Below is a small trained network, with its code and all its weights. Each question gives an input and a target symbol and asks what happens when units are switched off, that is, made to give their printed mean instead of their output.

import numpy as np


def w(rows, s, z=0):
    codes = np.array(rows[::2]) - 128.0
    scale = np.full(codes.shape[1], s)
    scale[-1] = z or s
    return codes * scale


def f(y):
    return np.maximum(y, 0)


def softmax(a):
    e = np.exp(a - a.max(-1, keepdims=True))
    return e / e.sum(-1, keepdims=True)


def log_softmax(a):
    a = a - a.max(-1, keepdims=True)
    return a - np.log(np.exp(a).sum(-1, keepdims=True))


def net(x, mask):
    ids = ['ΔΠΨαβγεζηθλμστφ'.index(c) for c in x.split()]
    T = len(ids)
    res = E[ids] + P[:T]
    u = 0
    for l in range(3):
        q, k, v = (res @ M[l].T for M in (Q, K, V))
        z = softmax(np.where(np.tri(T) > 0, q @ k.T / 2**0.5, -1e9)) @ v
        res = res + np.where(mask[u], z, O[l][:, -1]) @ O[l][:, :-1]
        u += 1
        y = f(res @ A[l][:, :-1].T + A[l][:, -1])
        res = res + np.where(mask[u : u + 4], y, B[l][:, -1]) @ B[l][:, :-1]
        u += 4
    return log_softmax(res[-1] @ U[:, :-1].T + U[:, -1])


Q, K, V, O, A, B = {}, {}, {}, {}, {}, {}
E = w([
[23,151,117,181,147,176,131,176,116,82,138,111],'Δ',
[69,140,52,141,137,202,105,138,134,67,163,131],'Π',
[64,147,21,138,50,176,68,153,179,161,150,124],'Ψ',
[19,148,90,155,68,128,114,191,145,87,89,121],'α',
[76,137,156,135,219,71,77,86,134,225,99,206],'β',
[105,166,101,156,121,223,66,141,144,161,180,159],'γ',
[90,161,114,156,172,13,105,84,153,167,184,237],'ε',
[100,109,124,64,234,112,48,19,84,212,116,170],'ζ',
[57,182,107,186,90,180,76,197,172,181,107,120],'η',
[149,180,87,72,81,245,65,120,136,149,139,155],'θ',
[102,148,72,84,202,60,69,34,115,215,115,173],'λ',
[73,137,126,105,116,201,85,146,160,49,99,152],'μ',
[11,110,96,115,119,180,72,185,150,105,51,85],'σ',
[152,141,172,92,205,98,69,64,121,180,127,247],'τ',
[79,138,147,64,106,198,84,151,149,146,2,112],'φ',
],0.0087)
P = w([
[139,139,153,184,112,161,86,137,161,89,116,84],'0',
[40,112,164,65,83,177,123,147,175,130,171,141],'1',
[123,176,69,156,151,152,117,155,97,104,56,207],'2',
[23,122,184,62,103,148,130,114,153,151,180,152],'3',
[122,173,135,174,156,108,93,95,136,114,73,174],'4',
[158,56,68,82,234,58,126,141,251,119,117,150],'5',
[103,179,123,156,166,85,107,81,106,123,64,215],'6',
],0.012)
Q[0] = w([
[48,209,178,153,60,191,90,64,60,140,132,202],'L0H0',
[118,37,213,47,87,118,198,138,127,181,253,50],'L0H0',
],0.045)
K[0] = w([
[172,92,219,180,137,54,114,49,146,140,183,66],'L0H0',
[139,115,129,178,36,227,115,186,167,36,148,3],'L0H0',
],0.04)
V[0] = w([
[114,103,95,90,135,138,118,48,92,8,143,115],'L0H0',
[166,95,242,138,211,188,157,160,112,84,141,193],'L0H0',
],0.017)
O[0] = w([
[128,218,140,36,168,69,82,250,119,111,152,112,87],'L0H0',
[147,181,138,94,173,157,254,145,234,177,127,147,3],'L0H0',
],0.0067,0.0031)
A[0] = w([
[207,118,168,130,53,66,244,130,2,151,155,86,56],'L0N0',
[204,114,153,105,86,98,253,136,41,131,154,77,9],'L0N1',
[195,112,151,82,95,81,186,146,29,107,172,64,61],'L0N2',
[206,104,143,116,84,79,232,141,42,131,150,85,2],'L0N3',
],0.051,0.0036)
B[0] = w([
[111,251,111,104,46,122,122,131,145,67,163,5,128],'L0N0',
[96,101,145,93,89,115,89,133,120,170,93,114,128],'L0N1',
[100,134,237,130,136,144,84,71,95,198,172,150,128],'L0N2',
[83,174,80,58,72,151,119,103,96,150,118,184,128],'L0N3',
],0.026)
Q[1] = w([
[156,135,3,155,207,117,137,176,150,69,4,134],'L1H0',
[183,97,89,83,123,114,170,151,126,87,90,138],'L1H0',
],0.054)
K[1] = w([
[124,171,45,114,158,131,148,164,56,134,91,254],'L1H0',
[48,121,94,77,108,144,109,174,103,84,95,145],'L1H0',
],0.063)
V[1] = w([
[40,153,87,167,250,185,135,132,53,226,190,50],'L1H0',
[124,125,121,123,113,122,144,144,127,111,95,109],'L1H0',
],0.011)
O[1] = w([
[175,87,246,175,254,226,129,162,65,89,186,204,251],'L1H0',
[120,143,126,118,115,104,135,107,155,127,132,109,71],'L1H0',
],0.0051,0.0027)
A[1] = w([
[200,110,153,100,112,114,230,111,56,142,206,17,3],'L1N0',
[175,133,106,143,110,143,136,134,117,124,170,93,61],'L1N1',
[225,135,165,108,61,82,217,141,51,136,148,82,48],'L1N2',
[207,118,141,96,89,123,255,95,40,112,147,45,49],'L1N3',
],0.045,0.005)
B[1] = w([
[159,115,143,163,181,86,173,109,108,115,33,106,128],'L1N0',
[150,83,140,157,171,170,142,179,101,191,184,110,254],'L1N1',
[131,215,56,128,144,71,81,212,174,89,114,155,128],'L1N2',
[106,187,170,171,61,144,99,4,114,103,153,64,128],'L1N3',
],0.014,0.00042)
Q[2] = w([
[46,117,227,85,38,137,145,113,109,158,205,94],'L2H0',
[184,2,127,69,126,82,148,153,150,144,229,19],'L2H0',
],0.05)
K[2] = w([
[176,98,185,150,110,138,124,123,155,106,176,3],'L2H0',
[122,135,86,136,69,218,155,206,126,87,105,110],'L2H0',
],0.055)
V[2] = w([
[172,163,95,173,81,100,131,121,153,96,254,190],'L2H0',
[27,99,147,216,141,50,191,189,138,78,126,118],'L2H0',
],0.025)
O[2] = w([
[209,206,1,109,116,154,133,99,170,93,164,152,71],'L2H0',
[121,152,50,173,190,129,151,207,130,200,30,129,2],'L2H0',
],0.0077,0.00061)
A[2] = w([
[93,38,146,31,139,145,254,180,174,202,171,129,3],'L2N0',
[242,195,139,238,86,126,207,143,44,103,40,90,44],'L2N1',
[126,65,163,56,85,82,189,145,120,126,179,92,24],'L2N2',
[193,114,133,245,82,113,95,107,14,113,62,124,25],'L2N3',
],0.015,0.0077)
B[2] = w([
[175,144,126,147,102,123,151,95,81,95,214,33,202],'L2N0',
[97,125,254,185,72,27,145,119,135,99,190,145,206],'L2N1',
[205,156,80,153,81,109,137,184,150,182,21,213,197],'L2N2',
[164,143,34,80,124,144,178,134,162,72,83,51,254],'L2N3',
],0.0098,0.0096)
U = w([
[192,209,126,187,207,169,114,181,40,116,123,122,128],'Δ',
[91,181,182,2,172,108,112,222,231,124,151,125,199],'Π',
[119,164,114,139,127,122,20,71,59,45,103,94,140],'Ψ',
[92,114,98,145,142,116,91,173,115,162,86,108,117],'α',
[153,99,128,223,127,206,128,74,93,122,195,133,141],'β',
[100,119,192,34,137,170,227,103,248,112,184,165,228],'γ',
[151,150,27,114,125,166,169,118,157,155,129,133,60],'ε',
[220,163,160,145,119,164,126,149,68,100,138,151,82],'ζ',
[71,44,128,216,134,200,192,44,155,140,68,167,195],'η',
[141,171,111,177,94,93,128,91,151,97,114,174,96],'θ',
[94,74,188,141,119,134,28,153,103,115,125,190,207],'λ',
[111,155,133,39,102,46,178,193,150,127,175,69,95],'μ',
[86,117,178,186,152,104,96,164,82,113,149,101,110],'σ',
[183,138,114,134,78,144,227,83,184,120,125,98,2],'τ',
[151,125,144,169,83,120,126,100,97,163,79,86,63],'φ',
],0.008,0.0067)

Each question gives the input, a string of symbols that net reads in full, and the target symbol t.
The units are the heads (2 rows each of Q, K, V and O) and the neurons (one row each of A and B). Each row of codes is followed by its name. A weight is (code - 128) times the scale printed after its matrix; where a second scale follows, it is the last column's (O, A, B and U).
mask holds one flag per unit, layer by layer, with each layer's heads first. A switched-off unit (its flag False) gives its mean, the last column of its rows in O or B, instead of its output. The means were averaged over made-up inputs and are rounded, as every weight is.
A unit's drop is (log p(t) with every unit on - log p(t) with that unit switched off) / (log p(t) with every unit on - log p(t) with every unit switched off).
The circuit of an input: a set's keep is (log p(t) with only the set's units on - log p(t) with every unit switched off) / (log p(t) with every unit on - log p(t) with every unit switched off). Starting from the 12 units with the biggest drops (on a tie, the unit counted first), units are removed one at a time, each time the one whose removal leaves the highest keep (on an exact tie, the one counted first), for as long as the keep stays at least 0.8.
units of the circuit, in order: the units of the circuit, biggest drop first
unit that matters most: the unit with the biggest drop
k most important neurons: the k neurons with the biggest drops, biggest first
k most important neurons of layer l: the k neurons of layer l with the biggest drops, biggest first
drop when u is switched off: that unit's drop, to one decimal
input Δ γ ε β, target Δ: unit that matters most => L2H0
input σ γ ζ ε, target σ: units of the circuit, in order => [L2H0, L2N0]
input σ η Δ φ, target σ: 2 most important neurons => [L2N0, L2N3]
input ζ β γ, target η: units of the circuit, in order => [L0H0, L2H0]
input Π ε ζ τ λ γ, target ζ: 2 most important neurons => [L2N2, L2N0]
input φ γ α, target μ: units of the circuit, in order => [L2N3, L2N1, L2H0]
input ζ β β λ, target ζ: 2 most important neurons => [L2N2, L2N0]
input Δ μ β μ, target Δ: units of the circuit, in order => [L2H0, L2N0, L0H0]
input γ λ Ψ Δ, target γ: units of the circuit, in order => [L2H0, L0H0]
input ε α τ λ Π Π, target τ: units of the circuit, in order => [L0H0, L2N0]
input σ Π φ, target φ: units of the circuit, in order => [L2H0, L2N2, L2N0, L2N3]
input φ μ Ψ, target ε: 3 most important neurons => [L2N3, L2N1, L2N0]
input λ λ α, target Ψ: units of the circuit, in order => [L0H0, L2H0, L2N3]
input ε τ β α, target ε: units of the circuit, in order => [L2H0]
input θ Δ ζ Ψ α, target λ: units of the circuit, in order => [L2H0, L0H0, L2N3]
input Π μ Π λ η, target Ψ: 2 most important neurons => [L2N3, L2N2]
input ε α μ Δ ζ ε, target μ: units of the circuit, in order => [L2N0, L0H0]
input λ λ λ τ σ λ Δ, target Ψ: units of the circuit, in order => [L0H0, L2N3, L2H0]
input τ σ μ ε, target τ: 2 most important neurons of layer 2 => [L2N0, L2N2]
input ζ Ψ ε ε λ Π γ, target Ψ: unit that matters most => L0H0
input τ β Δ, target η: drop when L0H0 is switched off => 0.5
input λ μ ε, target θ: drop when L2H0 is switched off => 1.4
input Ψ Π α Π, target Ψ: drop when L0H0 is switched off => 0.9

**What you have to do:**
Find all lines in the records that hold the word "True". Copy them.

**Written response:**
    e = np.exp(a - a.max(-1, keepdims=True))
    return e / e.sum(-1, keepdims=True)
    a = a - a.max(-1, keepdims=True)
    return a - np.log(np.exp(a).sum(-1, keepdims=True))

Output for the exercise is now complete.